■ Task statement
Report only the number of lines in the records that contain the word "most".
START Dataset entries
Below are the code and all the weights of a small trained network. Each question names an input and a target symbol and asks about switching units off, where a switched-off unit gives its printed mean instead of its output.

import numpy as np


def w(rows, s, z=0):
    codes = np.array(rows[::2]) - 128.0
    scale = np.full(codes.shape[1], s)
    scale[-1] = z or s
    return codes * scale


def norm(h):
    return h / np.sqrt((h * h).mean(-1, keepdims=True) + 1e-5)


def f(y):
    return y / 2 * (1 + np.tanh(0.7978845608 * (y + 0.044715 * y**3)))


def softmax(a):
    e = np.exp(a - a.max(-1, keepdims=True))
    return e / e.sum(-1, keepdims=True)


def log_softmax(a):
    a = a - a.max(-1, keepdims=True)
    return a - np.log(np.exp(a).sum(-1, keepdims=True))


def net(x, mask):
    ids = ['αγδηθλμπτψω'.index(c) for c in x.split()]
    T = len(ids)
    res = E[ids] + P[:T]
    u = 0
    for l in range(2):
        r = norm(res)
        for j in range(2):
            rows = slice(2 * j, 2 * j + 2)
            q, k, v = (r @ M[l][rows].T for M in (Q, K, V))
            z = softmax(np.where(np.tri(T) > 0, q @ k.T / 2**0.5, -1e9)) @ v
            o = O[l][rows]
            res = res + np.where(mask[u + j], z, o[:, -1]) @ o[:, :-1]
        u += 2
        y = f(norm(res) @ A[l][:, :-1].T + A[l][:, -1])
        res = res + np.where(mask[u : u + 16], y, B[l][:, -1]) @ B[l][:, :-1]
        u += 16
    return log_softmax(norm(res)[-1] @ U[:, :-1].T + U[:, -1])


Q, K, V, O, A, B = {}, {}, {}, {}, {}, {}
E = w([
[101,137,202,88,142,99],'α',
[66,125,120,191,196,114],'γ',
[183,85,141,75,75,157],'δ',
[77,140,168,139,186,116],'η',
[101,121,164,186,178,158],'θ',
[116,74,137,248,117,131],'λ',
[116,95,177,53,103,83],'μ',
[80,138,183,132,162,90],'π',
[233,121,168,134,217,27],'τ',
[138,52,125,58,65,79],'ψ',
[68,204,170,201,193,131],'ω',
],0.016)
P = w([
[62,217,128,124,99,176],'0',
[30,174,97,112,125,143],'1',
[60,200,148,121,104,121],'2',
[42,128,153,112,146,139],'3',
[80,169,178,118,114,110],'4',
[65,90,181,108,165,148],'5',
[112,138,203,111,117,119],'6',
[101,66,201,101,173,156],'7',
[138,103,215,107,139,141],'8',
[150,96,217,115,160,151],'9',
[140,27,209,101,197,153],'10',
[192,124,240,139,152,134],'11',
[179,2,210,116,246,155],'12',
[154,88,241,250,84,100],'13',
],0.0086)
Q[0] = w([
[60,71,138,107,147,189],'0.h0',
[179,147,2,105,155,141],'0.h0',
[176,110,121,116,137,139],'0.h1',
[178,151,99,127,68,139],'0.h1',
],0.014)
K[0] = w([
[254,204,175,162,123,34],'0.h0',
[30,192,137,136,28,171],'0.h0',
[118,70,164,128,112,117],'0.h1',
[39,169,92,110,91,228],'0.h1',
],0.0092)
V[0] = w([
[8,70,188,209,2,79],'0.h0',
[101,24,89,65,170,240],'0.h0',
[25,196,106,147,42,189],'0.h1',
[43,173,142,36,79,104],'0.h1',
],0.0076)
O[0] = w([
[10,127,144,85,46,165,248],'0.h0',
[68,75,82,123,255,104,2],'0.h0',
[171,33,65,4,225,209,14],'0.h1',
[127,95,117,137,178,178,154],'0.h1',
],0.0078,0.0025)
A[0] = w([
[201,248,50,100,43,100,120],'0.n0',
[110,116,157,212,158,164,146],'0.n1',
[122,61,175,55,84,120,95],'0.n2',
[95,93,26,136,135,118,104],'0.n3',
[97,174,227,81,143,68,154],'0.n4',
[95,89,97,143,158,208,120],'0.n5',
[49,159,69,143,134,50,137],'0.n6',
[124,192,94,166,65,194,136],'0.n7',
[37,255,109,171,225,152,161],'0.n8',
[141,158,107,74,158,190,84],'0.n9',
[100,46,68,138,114,78,151],'0.n10',
[173,31,162,108,121,117,97],'0.n11',
[90,238,94,162,64,49,2],'0.n12',
[144,104,34,114,139,180,96],'0.n13',
[134,206,22,27,105,153,140],'0.n14',
[110,92,74,249,49,155,143],'0.n15',
],0.008,0.0046)
B[0] = w([
[254,147,101,134,137,88,144],'0.n0',
[162,95,126,107,153,84,217],'0.n1',
[189,105,173,153,164,136,220],'0.n2',
[137,128,171,105,128,152,123],'0.n3',
[73,72,78,116,190,109,254],'0.n4',
[125,118,157,41,80,68,197],'0.n5',
[137,129,174,137,145,180,145],'0.n6',
[64,91,132,123,191,99,143],'0.n7',
[164,62,158,166,89,157,216],'0.n8',
[55,98,99,106,107,53,135],'0.n9',
[236,201,159,117,150,181,158],'0.n10',
[181,157,119,158,108,74,178],'0.n11',
[161,137,111,80,116,86,162],'0.n12',
[112,119,226,101,92,173,130],'0.n13',
[60,125,132,131,108,153,144],'0.n14',
[166,110,156,57,202,165,211],'0.n15',
],0.007,0.0047)
Q[1] = w([
[183,149,101,201,175,144],'1.h0',
[171,71,201,189,161,124],'1.h0',
[114,220,53,133,179,178],'1.h1',
[106,206,8,142,86,1],'1.h1',
],0.0092)
K[1] = w([
[89,228,9,82,121,113],'1.h0',
[185,153,84,185,157,126],'1.h0',
[124,119,33,1,77,175],'1.h1',
[102,102,82,117,171,247],'1.h1',
],0.0085)
V[1] = w([
[139,145,162,209,188,4],'1.h0',
[76,232,72,50,140,116],'1.h0',
[32,223,153,154,254,167],'1.h1',
[148,173,164,64,153,10],'1.h1',
],0.0088)
O[1] = w([
[87,125,143,65,143,163,95],'1.h0',
[169,97,227,119,175,55,1],'1.h0',
[163,225,180,82,168,207,144],'1.h1',
[90,174,249,179,95,75,135],'1.h1',
],0.013,0.0055)
A[1] = w([
[116,72,152,139,100,151,143],'1.n0',
[154,207,193,89,94,62,150],'1.n1',
[171,112,143,162,81,174,136],'1.n2',
[178,85,107,122,162,143,158],'1.n3',
[68,140,108,113,163,78,254],'1.n4',
[143,119,88,99,58,138,148],'1.n5',
[132,161,149,98,57,109,129],'1.n6',
[193,176,105,139,78,139,103],'1.n7',
[86,120,119,55,109,117,166],'1.n8',
[118,111,160,173,81,94,169],'1.n9',
[212,108,80,191,246,42,189],'1.n10',
[146,98,169,169,144,125,101],'1.n11',
[153,120,141,154,197,153,207],'1.n12',
[134,125,97,124,105,72,150],'1.n13',
[124,125,170,190,153,152,159],'1.n14',
[136,166,160,185,144,58,108],'1.n15',
],0.014,0.0061)
B[1] = w([
[118,149,168,105,110,65,228],'1.n0',
[73,171,152,229,89,120,254],'1.n1',
[79,123,149,89,147,101,217],'1.n2',
[170,168,146,186,187,103,199],'1.n3',
[147,122,57,177,107,120,191],'1.n4',
[94,166,112,165,124,147,200],'1.n5',
[112,197,148,174,124,109,183],'1.n6',
[95,101,148,118,147,95,149],'1.n7',
[99,163,114,148,133,163,169],'1.n8',
[149,125,136,73,151,109,232],'1.n9',
[175,155,254,243,35,165,150],'1.n10',
[104,107,104,124,54,168,155],'1.n11',
[162,175,126,136,62,73,188],'1.n12',
[155,136,149,154,182,167,142],'1.n13',
[136,115,162,73,161,91,214],'1.n14',
[103,121,170,132,106,163,221],'1.n15',
],0.0097,0.0077)
U = w([
[238,175,174,236,59,148,129],'α',
[153,165,81,142,223,100,111],'γ',
[152,206,204,65,123,117,90],'δ',
[68,94,81,90,8,246,198],'η',
[122,90,176,2,135,82,152],'θ',
[133,183,200,12,124,180,155],'λ',
[172,147,149,103,90,164,49],'μ',
[140,13,96,122,130,35,122],'π',
[241,206,115,68,130,227,254],'τ',
[190,204,145,70,220,95,68],'ψ',
[183,167,87,123,180,145,145],'ω',
],0.0079,0.0029)

Each question gives the input, a string of symbols that net reads in full, and the target symbol t.
The units are the heads (2 rows each of Q, K, V and O) and the neurons (one row each of A and B). Each row of codes is followed by its name. A weight is (code - 128) times the scale printed after its matrix; where a second scale follows, it is the last column's (O, A, B and U).
mask holds one flag per unit, layer by layer, with each layer's heads first. A switched-off unit (its flag False) gives its mean, the last column of its rows in O or B, instead of its output. The means were averaged over made-up inputs and are rounded, as every weight is.
A unit's drop is (log p(t) with every unit on - log p(t) with that unit switched off) / (log p(t) with every unit on - log p(t) with every unit switched off).
The circuit of an input: a set's keep is (log p(t) with only the set's units on - log p(t) with every unit switched off) / (log p(t) with every unit on - log p(t) with every unit switched off). Starting from the 12 units with the biggest drops (on a tie, the unit counted first), units are removed one at a time, each time the one whose removal leaves the highest keep (on an exact tie, the one counted first), for as long as the keep stays at least 0.8.
circuit, biggest first: the units of the circuit, biggest drop first
most important unit: the unit with the biggest drop
top k neurons: the k neurons with the biggest drops, biggest first
which heads matter: for each layer, one digit per head in row order, 1 if its drop is at least 0.15 and else 0, layers parted by /
input τ τ δ ψ, target α: most important unit -> 0.h0
input θ ψ δ θ λ γ, target η: circuit, biggest first -> 1.h1; 0.h0; 0.n8
input ψ μ ω λ δ λ θ ψ δ, target π: top 3 neurons -> 0.n2; 0.n11; 1.n1
input δ δ α α λ δ λ λ, target η: which heads matter -> 11 / 11
input θ λ λ, target η: top 3 neurons -> 1.n14; 0.n5; 1.n9
input λ λ δ δ, target α: circuit, biggest first -> 1.h0; 0.h1; 0.h0; 1.n10
input η θ π λ δ π, target α: top 2 neurons -> 0.n4; 1.n12
input ψ λ λ λ η τ θ λ λ ψ λ, target θ: which heads matter -> 11 / 10
input π δ λ λ δ θ η γ λ θ λ δ ψ θ, target π: which heads matter -> 10 / 10
input θ μ π, target θ: which heads matter -> 11 / 10
input ω λ μ λ γ δ π π ψ η μ δ, target θ: top 2 neurons -> 0.n2; 0.n11
input η α ω δ, target τ: circuit, biggest first -> 1.h1; 0.h1
input ω γ π ω η π, target ψ: which heads matter -> 01 / 11
input π μ θ δ η, target α: circuit, biggest first -> 1.h0; 0.h1; 1.n10
input θ α δ λ ψ ω δ π, target α: circuit, biggest first -> 1.n2; 1.n4
input α θ δ ω ψ ω λ α, target η: which heads matter -> 00 / 00
input θ ψ π λ θ π δ δ π τ λ ω α, target α: which heads matter -> 11 / 00
input θ μ γ ψ π, target π: top 4 neurons -> 0.n4; 0.n5; 1.n4; 1.n1
input ω π ω δ λ ω δ η π, target ψ: top neuron -> 0.n4
input ψ δ δ ω λ, target τ: circuit, biggest first -> 1.h1; 0.n15; 0.h1
input ω δ μ ω ψ, target τ: circuit, biggest first -> 1.h1; 0.h1
input μ θ δ λ ω, target η: circuit, biggest first -> 0.h0; 0.n8; 0.h1; 1.n3
input ω θ ψ η λ η ψ ψ λ, target π: circuit, biggest first -> 0.h1; 1.h1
END Dataset entries
■ Result for this exercise
2